128 stands for zero in the data rows.
Some points:
[121,129,146,117,109,141,132,108]
[107,142,142,147,110,138,131,115]
[95,102,135,166,161,118,132,151]
[134,115,144,141,111,109,168,124]
[71,136,146,212,157,107,115,154]
[86,117,86,196,136,131,122,155]
[109,132,149,132,154,155,85,138]
[92,123,152,170,171,153,72,150]
[136,96,148,165,162,122,158,151]
[58,126,137,228,199,131,82,180]
[134,125,153,105,130,158,103,124]
[74,150,127,203,156,125,100,160]
[107,107,148,148,152,146,118,139]
[91,150,140,177,143,138,104,153]
[117,156,144,102,100,176,161,107]
[99,79,152,154,153,153,112,126]
[116,107,138,136,90,125,139,107]
[131,130,145,121,124,151,108,126]
[106,115,104,161,110,141,144,117]
[92,117,156,176,177,155,74,157]
[91,154,134,173,137,127,114,139]
[117,127,145,153,119,142,128,140]
[90,114,150,192,184,124,83,156]
[102,108,151,145,126,170,122,126]
[99,93,133,201,142,95,109,150]
[141,91,140,120,110,128,136,109]
[98,117,140,178,182,141,74,162]
[94,130,142,165,143,152,107,122]
[78,105,136,200,148,114,122,151]
[89,184,132,146,137,167,119,133]
[108,132,126,158,149,158,89,133]
[103,151,146,149,131,154,116,136]
[84,122,124,211,181,120,84,175]
[89,128,139,200,164,76,109,144]
[120,89,134,148,102,116,147,111]
[136,147,153,106,84,129,147,120]
[102,119,130,176,96,114,139,114]
[135,133,136,124,130,155,107,127]
[86,93,100,185,140,140,112,143]
[116,115,157,165,132,108,118,142]
[88,132,121,187,193,136,94,170]
[102,126,124,157,91,149,145,118]
[68,107,114,210,123,137,124,149]
[100,102,142,199,190,119,84,166]
[109,127,134,145,130,111,123,130]
[98,104,138,171,149,132,111,144]
[113,160,138,97,93,135,142,110]
[89,133,139,181,120,98,122,147]
[115,84,156,124,112,135,118,120]
[112,134,139,155,121,138,130,137]
[108,122,141,125,93,193,152,107]
[117,135,139,152,89,118,144,98]
[137,171,111,95,107,136,142,107]
[61,126,147,195,170,156,117,149]
[97,127,127,199,116,94,141,132]
[76,125,123,204,193,135,86,175]
Along one direction, these points spread out more than along any other. For each point below, how far along it does it lie, from 0 to 99? 50 is the average, and the first point above lies past it.
[153,135,145,92,85,119,151,107] 83
[84,108,118,196,101,149,135,131] 50
[99,107,145,176,151,106,122,152] 42
[113,74,154,117,142,169,118,108] 62
[103,124,109,160,135,148,116,136] 51
[97,138,128,159,142,154,109,134] 49
[72,93,140,198,164,150,113,145] 34
[160,123,139,92,130,138,102,125] 69
[128,162,144,124,96,123,174,118] 75
[119,175,109,124,113,152,111,120] 65
[80,138,126,171,159,120,128,154] 41
[92,115,143,217,140,90,111,136] 36
[123,133,125,124,95,130,133,114] 70
[134,93,146,145,82,119,151,108] 71
[131,121,155,105,98,151,163,105] 79
[76,106,145,199,143,126,130,145] 39
[78,111,141,183,168,138,110,156] 35
[110,125,115,181,176,126,93,168] 34
[103,139,130,153,98,162,156,125] 65
[75,142,154,194,186,124,81,178] 25
[112,148,131,160,105,123,150,113] 63
[76,135,143,211,177,128,94,166] 26
[99,112,139,159,130,132,118,139] 50
[119,130,126,119,118,143,143,107] 69
[109,89,120,189,158,80,105,149] 36
[76,131,122,231,134,70,120,152] 31
[84,129,126,200,161,114,104,150] 33
[102,160,133,146,90,132,161,119] 68
[100,89,142,191,152,83,109,148] 37
[124,108,151,107,96,143,135,107] 74
[108,124,152,159,173,155,91,150] 41
[84,150,129,147,104,179,146,118] 64
[123,200,97,126,75,145,156,110] 78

══════════════════════════════

(WHAT THIS TASK INVOLVES): All that is wanted is the run of lines from the start of the data through the line containing "[109,132,149,132,154,155,85,138]", copied word for word.

(REPLY):
128 stands for zero in the data rows.
Some points:
[121,129,146,117,109,141,132,108]
[107,142,142,147,110,138,131,115]
[95,102,135,166,161,118,132,151]
[134,115,144,141,111,109,168,124]
[71,136,146,212,157,107,115,154]
[86,117,86,196,136,131,122,155]
[109,132,149,132,154,155,85,138]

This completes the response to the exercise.